RECORDS TO USE ::
◇ ◇ ◇ ◇ ◇ ◇ ◇
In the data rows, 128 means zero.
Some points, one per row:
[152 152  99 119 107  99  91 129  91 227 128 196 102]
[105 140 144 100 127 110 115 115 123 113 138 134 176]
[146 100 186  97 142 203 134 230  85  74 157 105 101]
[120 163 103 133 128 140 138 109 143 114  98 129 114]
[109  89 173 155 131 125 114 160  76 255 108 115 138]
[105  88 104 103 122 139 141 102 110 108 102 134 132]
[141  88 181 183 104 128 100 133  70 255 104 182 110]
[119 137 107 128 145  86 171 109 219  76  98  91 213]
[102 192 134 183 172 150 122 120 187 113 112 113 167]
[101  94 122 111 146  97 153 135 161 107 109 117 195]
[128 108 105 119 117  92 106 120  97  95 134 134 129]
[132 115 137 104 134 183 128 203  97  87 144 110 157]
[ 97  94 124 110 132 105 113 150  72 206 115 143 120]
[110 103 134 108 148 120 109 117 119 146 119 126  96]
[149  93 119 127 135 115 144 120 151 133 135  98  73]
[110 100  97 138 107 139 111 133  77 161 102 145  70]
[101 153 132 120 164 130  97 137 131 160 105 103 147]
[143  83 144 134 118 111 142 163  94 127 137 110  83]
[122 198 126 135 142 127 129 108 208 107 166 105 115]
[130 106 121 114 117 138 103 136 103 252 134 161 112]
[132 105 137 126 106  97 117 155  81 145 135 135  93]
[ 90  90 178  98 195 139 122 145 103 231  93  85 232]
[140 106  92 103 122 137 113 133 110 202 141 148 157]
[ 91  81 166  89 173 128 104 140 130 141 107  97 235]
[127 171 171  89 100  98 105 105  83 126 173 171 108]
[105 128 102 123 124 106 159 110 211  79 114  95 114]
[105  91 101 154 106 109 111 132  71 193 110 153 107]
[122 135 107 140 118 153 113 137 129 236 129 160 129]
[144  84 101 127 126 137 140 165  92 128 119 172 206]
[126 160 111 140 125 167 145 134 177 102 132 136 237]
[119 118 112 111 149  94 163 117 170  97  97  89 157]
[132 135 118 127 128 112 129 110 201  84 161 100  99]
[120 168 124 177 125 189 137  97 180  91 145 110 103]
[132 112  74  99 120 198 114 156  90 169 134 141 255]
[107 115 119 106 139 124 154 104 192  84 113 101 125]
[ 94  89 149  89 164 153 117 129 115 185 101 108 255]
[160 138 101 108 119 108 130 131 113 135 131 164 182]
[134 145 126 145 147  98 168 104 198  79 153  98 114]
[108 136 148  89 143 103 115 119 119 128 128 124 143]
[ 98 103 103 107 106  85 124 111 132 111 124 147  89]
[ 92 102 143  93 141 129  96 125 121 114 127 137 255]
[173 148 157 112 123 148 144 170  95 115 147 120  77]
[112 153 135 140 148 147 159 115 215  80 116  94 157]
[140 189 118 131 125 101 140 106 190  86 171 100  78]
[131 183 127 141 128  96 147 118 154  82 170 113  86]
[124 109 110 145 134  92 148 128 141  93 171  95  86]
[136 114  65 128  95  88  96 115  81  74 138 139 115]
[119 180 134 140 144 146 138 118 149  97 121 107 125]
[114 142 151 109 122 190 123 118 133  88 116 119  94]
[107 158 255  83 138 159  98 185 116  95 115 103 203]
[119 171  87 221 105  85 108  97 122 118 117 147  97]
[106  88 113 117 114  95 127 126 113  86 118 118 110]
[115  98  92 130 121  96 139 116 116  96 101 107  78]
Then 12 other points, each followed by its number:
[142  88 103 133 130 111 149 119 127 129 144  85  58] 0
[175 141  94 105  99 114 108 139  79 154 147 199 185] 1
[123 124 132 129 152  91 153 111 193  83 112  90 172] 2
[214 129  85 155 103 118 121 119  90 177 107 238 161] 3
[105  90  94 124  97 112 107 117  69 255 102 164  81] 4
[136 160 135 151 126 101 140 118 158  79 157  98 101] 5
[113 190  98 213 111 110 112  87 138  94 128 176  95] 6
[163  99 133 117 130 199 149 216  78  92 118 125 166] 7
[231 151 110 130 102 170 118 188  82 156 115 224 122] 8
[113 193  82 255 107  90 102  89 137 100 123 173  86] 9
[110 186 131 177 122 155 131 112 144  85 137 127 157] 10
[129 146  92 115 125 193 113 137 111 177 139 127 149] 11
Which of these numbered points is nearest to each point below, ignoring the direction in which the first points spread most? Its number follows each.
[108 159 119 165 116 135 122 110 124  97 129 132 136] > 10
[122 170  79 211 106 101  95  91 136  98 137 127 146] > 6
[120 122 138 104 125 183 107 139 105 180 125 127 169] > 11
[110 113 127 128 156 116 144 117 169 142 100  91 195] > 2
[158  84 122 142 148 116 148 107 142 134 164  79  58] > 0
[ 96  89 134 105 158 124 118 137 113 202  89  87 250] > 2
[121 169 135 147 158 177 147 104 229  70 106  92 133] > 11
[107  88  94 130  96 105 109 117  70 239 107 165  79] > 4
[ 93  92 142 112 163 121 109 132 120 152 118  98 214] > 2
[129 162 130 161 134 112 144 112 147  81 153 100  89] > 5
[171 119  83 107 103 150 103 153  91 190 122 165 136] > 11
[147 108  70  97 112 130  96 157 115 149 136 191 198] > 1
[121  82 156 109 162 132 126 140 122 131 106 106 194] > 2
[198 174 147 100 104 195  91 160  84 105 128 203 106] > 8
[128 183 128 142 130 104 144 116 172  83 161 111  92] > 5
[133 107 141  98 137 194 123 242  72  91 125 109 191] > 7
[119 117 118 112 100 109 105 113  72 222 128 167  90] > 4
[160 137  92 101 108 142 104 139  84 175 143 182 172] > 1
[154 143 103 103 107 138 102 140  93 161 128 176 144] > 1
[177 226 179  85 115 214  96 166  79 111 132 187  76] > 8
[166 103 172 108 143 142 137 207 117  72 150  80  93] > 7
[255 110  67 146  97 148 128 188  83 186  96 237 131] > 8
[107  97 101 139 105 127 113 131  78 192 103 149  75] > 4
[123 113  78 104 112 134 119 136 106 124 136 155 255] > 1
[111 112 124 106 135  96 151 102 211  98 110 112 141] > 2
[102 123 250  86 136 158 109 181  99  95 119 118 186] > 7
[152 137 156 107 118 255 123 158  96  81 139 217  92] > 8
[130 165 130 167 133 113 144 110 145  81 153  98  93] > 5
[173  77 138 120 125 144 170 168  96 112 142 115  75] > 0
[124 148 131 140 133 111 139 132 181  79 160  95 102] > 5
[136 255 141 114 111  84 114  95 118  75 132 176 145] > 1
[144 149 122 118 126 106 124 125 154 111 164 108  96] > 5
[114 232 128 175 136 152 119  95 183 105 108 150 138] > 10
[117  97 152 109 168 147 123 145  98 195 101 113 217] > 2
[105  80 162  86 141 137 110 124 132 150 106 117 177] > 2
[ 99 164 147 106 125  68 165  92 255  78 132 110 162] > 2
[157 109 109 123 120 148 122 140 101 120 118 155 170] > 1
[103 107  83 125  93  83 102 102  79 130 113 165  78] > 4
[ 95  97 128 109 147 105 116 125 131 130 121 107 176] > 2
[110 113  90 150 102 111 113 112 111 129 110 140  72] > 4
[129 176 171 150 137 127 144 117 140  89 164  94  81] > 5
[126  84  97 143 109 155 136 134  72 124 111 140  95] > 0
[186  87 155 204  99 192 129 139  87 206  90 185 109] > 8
◇ ◇ ◇ ◇ ◇ ◇ ◇
PROBLEM ::
Write each record out again exactly.

EXERCISE RESULT ::
In the data rows, 128 means zero.
Some points, one per row:
[152 152  99 119 107  99  91 129  91 227 128 196 102]
[105 140 144 100 127 110 115 115 123 113 138 134 176]
[146 100 186  97 142 203 134 230  85  74 157 105 101]
[120 163 103 133 128 140 138 109 143 114  98 129 114]
[109  89 173 155 131 125 114 160  76 255 108 115 138]
[105  88 104 103 122 139 141 102 110 108 102 134 132]
[141  88 181 183 104 128 100 133  70 255 104 182 110]
[119 137 107 128 145  86 171 109 219  76  98  91 213]
[102 192 134 183 172 150 122 120 187 113 112 113 167]
[101  94 122 111 146  97 153 135 161 107 109 117 195]
[128 108 105 119 117  92 106 120  97  95 134 134 129]
[132 115 137 104 134 183 128 203  97  87 144 110 157]
[ 97  94 124 110 132 105 113 150  72 206 115 143 120]
[110 103 134 108 148 120 109 117 119 146 119 126  96]
[149  93 119 127 135 115 144 120 151 133 135  98  73]
[110 100  97 138 107 139 111 133  77 161 102 145  70]
[101 153 132 120 164 130  97 137 131 160 105 103 147]
[143  83 144 134 118 111 142 163  94 127 137 110  83]
[122 198 126 135 142 127 129 108 208 107 166 105 115]
[130 106 121 114 117 138 103 136 103 252 134 161 112]
[132 105 137 126 106  97 117 155  81 145 135 135  93]
[ 90  90 178  98 195 139 122 145 103 231  93  85 232]
[140 106  92 103 122 137 113 133 110 202 141 148 157]
[ 91  81 166  89 173 128 104 140 130 141 107  97 235]
[127 171 171  89 100  98 105 105  83 126 173 171 108]
[105 128 102 123 124 106 159 110 211  79 114  95 114]
[105  91 101 154 106 109 111 132  71 193 110 153 107]
[122 135 107 140 118 153 113 137 129 236 129 160 129]
[144  84 101 127 126 137 140 165  92 128 119 172 206]
[126 160 111 140 125 167 145 134 177 102 132 136 237]
[119 118 112 111 149  94 163 117 170  97  97  89 157]
[132 135 118 127 128 112 129 110 201  84 161 100  99]
[120 168 124 177 125 189 137  97 180  91 145 110 103]
[132 112  74  99 120 198 114 156  90 169 134 141 255]
[107 115 119 106 139 124 154 104 192  84 113 101 125]
[ 94  89 149  89 164 153 117 129 115 185 101 108 255]
[160 138 101 108 119 108 130 131 113 135 131 164 182]
[134 145 126 145 147  98 168 104 198  79 153  98 114]
[108 136 148  89 143 103 115 119 119 128 128 124 143]
[ 98 103 103 107 106  85 124 111 132 111 124 147  89]
[ 92 102 143  93 141 129  96 125 121 114 127 137 255]
[173 148 157 112 123 148 144 170  95 115 147 120  77]
[112 153 135 140 148 147 159 115 215  80 116  94 157]
[140 189 118 131 125 101 140 106 190  86 171 100  78]
[131 183 127 141 128  96 147 118 154  82 170 113  86]
[124 109 110 145 134  92 148 128 141  93 171  95  86]
[136 114  65 128  95  88  96 115  81  74 138 139 115]
[119 180 134 140 144 146 138 118 149  97 121 107 125]
[114 142 151 109 122 190 123 118 133  88 116 119  94]
[107 158 255  83 138 159  98 185 116  95 115 103 203]
[119 171  87 221 105  85 108  97 122 118 117 147  97]
[106  88 113 117 114  95 127 126 113  86 118 118 110]
[115  98  92 130 121  96 139 116 116  96 101 107  78]
Then 12 other points, each followed by its number:
[142  88 103 133 130 111 149 119 127 129 144  85  58] 0
[175 141  94 105  99 114 108 139  79 154 147 199 185] 1
[123 124 132 129 152  91 153 111 193  83 112  90 172] 2
[214 129  85 155 103 118 121 119  90 177 107 238 161] 3
[105  90  94 124  97 112 107 117  69 255 102 164  81] 4
[136 160 135 151 126 101 140 118 158  79 157  98 101] 5
[113 190  98 213 111 110 112  87 138  94 128 176  95] 6
[163  99 133 117 130 199 149 216  78  92 118 125 166] 7
[231 151 110 130 102 170 118 188  82 156 115 224 122] 8
[113 193  82 255 107  90 102  89 137 100 123 173  86] 9
[110 186 131 177 122 155 131 112 144  85 137 127 157] 10
[129 146  92 115 125 193 113 137 111 177 139 127 149] 11
Which of these numbered points is nearest to each point below, ignoring the direction in which the first points spread most? Its number follows each.
[108 159 119 165 116 135 122 110 124  97 129 132 136] > 10
[122 170  79 211 106 101  95  91 136  98 137 127 146] > 6
[120 122 138 104 125 183 107 139 105 180 125 127 169] > 11
[110 113 127 128 156 116 144 117 169 142 100  91 195] > 2
[158  84 122 142 148 116 148 107 142 134 164  79  58] > 0
[ 96  89 134 105 158 124 118 137 113 202  89  87 250] > 2
[121 169 135 147 158 177 147 104 229  70 106  92 133] > 11
[107  88  94 130  96 105 109 117  70 239 107 165  79] > 4
[ 93  92 142 112 163 121 109 132 120 152 118  98 214] > 2
[129 162 130 161 134 112 144 112 147  81 153 100  89] > 5
[171 119  83 107 103 150 103 153  91 190 122 165 136] > 11
[147 108  70  97 112 130  96 157 115 149 136 191 198] > 1
[121  82 156 109 162 132 126 140 122 131 106 106 194] > 2
[198 174 147 100 104 195  91 160  84 105 128 203 106] > 8
[128 183 128 142 130 104 144 116 172  83 161 111  92] > 5
[133 107 141  98 137 194 123 242  72  91 125 109 191] > 7
[119 117 118 112 100 109 105 113  72 222 128 167  90] > 4
[160 137  92 101 108 142 104 139  84 175 143 182 172] > 1
[154 143 103 103 107 138 102 140  93 161 128 176 144] > 1
[177 226 179  85 115 214  96 166  79 111 132 187  76] > 8
[166 103 172 108 143 142 137 207 117  72 150  80  93] > 7
[255 110  67 146  97 148 128 188  83 186  96 237 131] > 8
[107  97 101 139 105 127 113 131  78 192 103 149  75] > 4
[123 113  78 104 112 134 119 136 106 124 136 155 255] > 1
[111 112 124 106 135  96 151 102 211  98 110 112 141] > 2
[102 123 250  86 136 158 109 181  99  95 119 118 186] > 7
[152 137 156 107 118 255 123 158  96  81 139 217  92] > 8
[130 165 130 167 133 113 144 110 145  81 153  98  93] > 5
[173  77 138 120 125 144 170 168  96 112 142 115  75] > 0
[124 148 131 140 133 111 139 132 181  79 160  95 102] > 5
[136 255 141 114 111  84 114  95 118  75 132 176 145] > 1
[144 149 122 118 126 106 124 125 154 111 164 108  96] > 5
[114 232 128 175 136 152 119  95 183 105 108 150 138] > 10
[117  97 152 109 168 147 123 145  98 195 101 113 217] > 2
[105  80 162  86 141 137 110 124 132 150 106 117 177] > 2
[ 99 164 147 106 125  68 165  92 255  78 132 110 162] > 2
[157 109 109 123 120 148 122 140 101 120 118 155 170] > 1
[103 107  83 125  93  83 102 102  79 130 113 165  78] > 4
[ 95  97 128 109 147 105 116 125 131 130 121 107 176] > 2
[110 113  90 150 102 111 113 112 111 129 110 140  72] > 4
[129 176 171 150 137 127 144 117 140  89 164  94  81] > 5
[126  84  97 143 109 155 136 134  72 124 111 140  95] > 0
[186  87 155 204  99 192 129 139  87 206  90 185 109] > 8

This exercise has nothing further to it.